Exercise objective
From the data that follows, print exactly the lines starting at the one containing "[119 119 111" and ending at the one containing "[157 118 139"; include both of them and nothing more.

Input material
(in the rows, 128 means zero)
Each named turn below is shown by a few rows before and after it. Which turns, in which order, take the first row of each later pair to the second? The first pair is answered.
Tis:
[111 126 125 133  95 134 156 119 121 114 140 157 106 103 122 137 174 136
 167  89] => [137 135 125 139  91 121 118  94 135 112 130 159 152 101 141 122 164 137
 158  81]
[157 146 131 152 134 104 119 101 102 135 103 140 166 105 149 156 146 131
 106 116] => [128 147 118 133 153 123 143 129  90 132  98 131 135  88 149 166 144 126
 104 118]
[148 125 155 137 120 130 142 123 150 128 154 157  91 156  76 111 138 132
 148 132] => [177 143 148 124 137 121  91 104 158 125 131 147 159 137 111  95 118 129
 136 132]
[143 106 152 163  56 100 132 104 145 111 164 154 114 157 106 103 145 119
 155 130] => [161 125 123 129 102 100  73 106 145 109 111 129 198 122 158  88 109 122
 130 130]
kebi:
[157  93 151 140 106 106 147  98 137 132 106 129 138  97 114 136 122 130
 124 116] => [157  90 152 144 109 105 150  96 134 132 107 129 139 101 111 133 123 130
 123 120]
[122 154 137 148 125 140 118 138 108 139 141 160 116 141 131 125 138 133
 116 100] => [130 144 133 150 159 133 105 125 130 122 148 110 130 154 126 125 110 126
 110 144]
[148 101 117 143 125 122 135 109 159 109 129 154 126  99 127 123 143 116
 119  93] => [154 100 123 151 133 116 129  96 169 109 140 144 127 111 124 127 136 108
 118 110]
[114 136 133 131 102 137 122 126 135 105 105 151 150 110 153 134 129 137
 132 119] => [120 140 145 154 101 123 114 110 148 111 140 152 136 138 137 141 130 138
 130 133]
liti:
[173 103 142 133  99 119 123  96 148 108 102 123 151 133 136 150 128 105
 148 147] => [168 106 138 131  92 123 126 102 147 105  96 132 154 130 141 144 131 104
 155 141]
[169 135 140 118  95 110 135 123 134 109  88 111 177  95 148 115 116 146
 108  98] => [171 133 142 120 112 108 123 122 135 113  92 104 179  99 146 121 112 147
 101 106]
[147 147 145 158 147 105  80  84 115 163 134 141 101 166  93 157 127 131
  96 108] => [148 138 146 166 118 109  96  82 121 159 144 155  91 177  87 145 143 129
 116 106]
[146  84 162 127 143 124 136 132 148 147 100 107 123 100 104 143 109 114
  99 134] => [146  79 170 133 125 119 148 129 149 143 110 107 117 112  98 138 117 115
 109 140]
raton:
[119 119 111 124 161 130 152 145 115 121 109  90 123 116 106 148  93 127
  97 143] => [109 128  98 110 157 140 156 158 105 121 105 101 120 110 112 143 106 125
 106 133]
[157 118 139 130 118 112 118 131 114 134 106 153 144 112 132 120 124 122
 119  81] => [154 124 137 126 108 119 118 134 114 128 106 153 152 111 135 112 131 119
 131  80]
[106 123 128 129 118 169 187 144 111 125 136 155 122 137 100 140 150 126
 150 135] => [113 126 128 131 110 167 181 134 123 115 147 146 136 154 103 127 151 119
 165 150]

Result of the task
[119 119 111 124 161 130 152 145 115 121 109  90 123 116 106 148  93 127
  97 143] => [109 128  98 110 157 140 156 158 105 121 105 101 120 110 112 143 106 125
 106 133]
[157 118 139 130 118 112 118 131 114 134 106 153 144 112 132 120 124 122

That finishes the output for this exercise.